--- GIVEN DATA ---

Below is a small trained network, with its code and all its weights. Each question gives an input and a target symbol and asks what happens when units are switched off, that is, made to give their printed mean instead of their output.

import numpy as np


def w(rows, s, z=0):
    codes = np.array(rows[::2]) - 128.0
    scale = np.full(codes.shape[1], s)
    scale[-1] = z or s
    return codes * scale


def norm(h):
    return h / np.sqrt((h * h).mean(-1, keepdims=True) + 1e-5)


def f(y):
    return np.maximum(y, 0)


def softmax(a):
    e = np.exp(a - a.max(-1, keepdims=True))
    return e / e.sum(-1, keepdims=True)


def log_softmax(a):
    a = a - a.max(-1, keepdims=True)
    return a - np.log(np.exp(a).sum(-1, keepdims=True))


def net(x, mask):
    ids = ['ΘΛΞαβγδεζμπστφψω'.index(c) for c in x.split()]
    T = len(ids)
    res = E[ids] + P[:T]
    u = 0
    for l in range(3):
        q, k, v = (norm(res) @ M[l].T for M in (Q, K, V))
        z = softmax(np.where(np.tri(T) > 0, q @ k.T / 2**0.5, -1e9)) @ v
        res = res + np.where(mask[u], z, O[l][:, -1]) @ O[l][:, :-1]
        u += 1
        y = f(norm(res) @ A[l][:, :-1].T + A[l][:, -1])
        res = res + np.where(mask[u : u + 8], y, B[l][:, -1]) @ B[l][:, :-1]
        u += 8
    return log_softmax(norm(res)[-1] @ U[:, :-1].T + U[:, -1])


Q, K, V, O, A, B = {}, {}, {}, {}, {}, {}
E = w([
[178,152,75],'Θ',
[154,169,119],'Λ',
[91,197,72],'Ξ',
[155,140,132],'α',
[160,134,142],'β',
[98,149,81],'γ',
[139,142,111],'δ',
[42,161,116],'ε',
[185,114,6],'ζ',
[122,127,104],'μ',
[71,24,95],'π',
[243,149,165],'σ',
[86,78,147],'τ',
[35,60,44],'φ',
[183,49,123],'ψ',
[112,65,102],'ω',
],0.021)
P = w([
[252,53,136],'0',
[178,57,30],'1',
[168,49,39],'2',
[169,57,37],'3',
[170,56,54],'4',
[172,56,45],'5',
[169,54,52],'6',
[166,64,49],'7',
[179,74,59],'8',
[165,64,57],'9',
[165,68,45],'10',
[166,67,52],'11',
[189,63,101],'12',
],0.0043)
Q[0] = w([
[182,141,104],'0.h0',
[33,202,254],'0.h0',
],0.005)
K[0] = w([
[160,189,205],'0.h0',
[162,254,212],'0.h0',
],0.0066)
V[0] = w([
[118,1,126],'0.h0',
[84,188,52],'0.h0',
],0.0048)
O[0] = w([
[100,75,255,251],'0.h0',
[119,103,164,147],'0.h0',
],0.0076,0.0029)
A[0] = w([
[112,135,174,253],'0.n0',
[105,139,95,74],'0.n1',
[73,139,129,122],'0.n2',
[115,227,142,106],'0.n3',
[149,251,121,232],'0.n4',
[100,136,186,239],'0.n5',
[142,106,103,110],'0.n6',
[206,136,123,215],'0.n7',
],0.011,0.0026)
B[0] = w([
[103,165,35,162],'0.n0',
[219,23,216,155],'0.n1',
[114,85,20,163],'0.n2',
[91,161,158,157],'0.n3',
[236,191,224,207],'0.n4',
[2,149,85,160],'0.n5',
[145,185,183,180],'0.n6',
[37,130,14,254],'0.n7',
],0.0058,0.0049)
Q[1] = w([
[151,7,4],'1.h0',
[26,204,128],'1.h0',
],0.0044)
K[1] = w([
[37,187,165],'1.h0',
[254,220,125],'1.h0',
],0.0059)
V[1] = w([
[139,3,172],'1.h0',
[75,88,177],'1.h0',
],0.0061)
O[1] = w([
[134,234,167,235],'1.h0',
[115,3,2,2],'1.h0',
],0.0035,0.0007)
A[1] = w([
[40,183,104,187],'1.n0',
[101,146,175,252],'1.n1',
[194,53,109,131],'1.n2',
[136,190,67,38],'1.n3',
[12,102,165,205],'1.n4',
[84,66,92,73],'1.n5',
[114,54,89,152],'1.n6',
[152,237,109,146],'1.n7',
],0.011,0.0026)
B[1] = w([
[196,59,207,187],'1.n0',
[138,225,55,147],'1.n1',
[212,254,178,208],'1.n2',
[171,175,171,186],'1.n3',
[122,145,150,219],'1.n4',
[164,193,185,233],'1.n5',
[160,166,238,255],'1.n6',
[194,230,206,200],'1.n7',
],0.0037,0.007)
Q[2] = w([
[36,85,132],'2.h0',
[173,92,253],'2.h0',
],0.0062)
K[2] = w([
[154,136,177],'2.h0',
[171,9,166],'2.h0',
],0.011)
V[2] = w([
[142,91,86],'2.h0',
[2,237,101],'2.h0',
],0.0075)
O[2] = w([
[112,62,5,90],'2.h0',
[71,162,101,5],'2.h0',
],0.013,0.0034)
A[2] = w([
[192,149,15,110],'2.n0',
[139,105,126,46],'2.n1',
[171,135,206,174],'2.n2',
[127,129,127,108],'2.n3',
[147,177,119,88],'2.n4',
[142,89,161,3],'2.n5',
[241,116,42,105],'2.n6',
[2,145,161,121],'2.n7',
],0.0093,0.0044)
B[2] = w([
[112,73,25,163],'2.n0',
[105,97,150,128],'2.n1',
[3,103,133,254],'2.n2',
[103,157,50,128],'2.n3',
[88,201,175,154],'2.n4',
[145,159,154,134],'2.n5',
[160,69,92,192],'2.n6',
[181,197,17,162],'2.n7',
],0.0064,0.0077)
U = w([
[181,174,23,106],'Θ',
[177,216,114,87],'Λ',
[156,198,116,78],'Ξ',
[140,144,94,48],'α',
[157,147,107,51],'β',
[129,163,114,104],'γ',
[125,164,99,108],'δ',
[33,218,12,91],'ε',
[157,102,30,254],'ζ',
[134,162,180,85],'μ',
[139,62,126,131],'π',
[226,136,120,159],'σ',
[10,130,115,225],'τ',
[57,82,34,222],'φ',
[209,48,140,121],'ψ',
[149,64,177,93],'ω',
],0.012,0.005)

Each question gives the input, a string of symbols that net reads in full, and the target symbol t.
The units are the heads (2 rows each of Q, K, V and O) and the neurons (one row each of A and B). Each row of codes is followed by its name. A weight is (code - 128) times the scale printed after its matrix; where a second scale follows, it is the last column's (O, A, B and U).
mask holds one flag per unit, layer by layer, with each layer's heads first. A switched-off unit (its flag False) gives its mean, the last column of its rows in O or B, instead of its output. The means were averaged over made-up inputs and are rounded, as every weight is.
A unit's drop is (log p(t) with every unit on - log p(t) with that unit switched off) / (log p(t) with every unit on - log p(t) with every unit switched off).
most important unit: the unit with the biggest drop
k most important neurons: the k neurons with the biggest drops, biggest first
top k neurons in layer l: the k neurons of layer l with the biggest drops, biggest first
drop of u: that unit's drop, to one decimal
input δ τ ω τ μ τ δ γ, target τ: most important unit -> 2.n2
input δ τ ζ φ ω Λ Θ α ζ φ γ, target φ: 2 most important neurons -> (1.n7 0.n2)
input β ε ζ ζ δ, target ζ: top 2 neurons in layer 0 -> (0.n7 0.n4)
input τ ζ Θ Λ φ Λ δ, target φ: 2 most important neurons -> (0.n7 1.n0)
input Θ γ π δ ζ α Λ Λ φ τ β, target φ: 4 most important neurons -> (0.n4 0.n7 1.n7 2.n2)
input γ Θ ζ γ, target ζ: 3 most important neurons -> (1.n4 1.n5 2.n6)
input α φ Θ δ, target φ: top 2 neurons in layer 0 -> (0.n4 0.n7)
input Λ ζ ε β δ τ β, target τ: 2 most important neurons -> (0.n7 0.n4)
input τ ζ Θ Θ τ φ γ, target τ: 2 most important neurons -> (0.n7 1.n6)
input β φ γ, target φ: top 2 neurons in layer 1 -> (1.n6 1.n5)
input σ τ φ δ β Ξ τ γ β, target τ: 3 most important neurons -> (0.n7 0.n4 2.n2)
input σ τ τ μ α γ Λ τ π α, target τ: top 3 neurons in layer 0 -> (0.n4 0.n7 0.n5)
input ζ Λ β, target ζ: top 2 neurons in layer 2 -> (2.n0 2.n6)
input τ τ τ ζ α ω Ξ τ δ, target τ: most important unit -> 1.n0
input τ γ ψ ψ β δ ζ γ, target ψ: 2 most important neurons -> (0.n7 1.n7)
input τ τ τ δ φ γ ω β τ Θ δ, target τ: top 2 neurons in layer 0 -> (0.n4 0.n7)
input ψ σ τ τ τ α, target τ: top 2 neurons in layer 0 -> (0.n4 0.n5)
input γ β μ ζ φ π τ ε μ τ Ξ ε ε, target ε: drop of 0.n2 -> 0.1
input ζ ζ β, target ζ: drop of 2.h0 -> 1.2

---

WORK REQUIRED: Your answer should be one number: how many lines of the records hold "return".

FINAL ANSWER: 6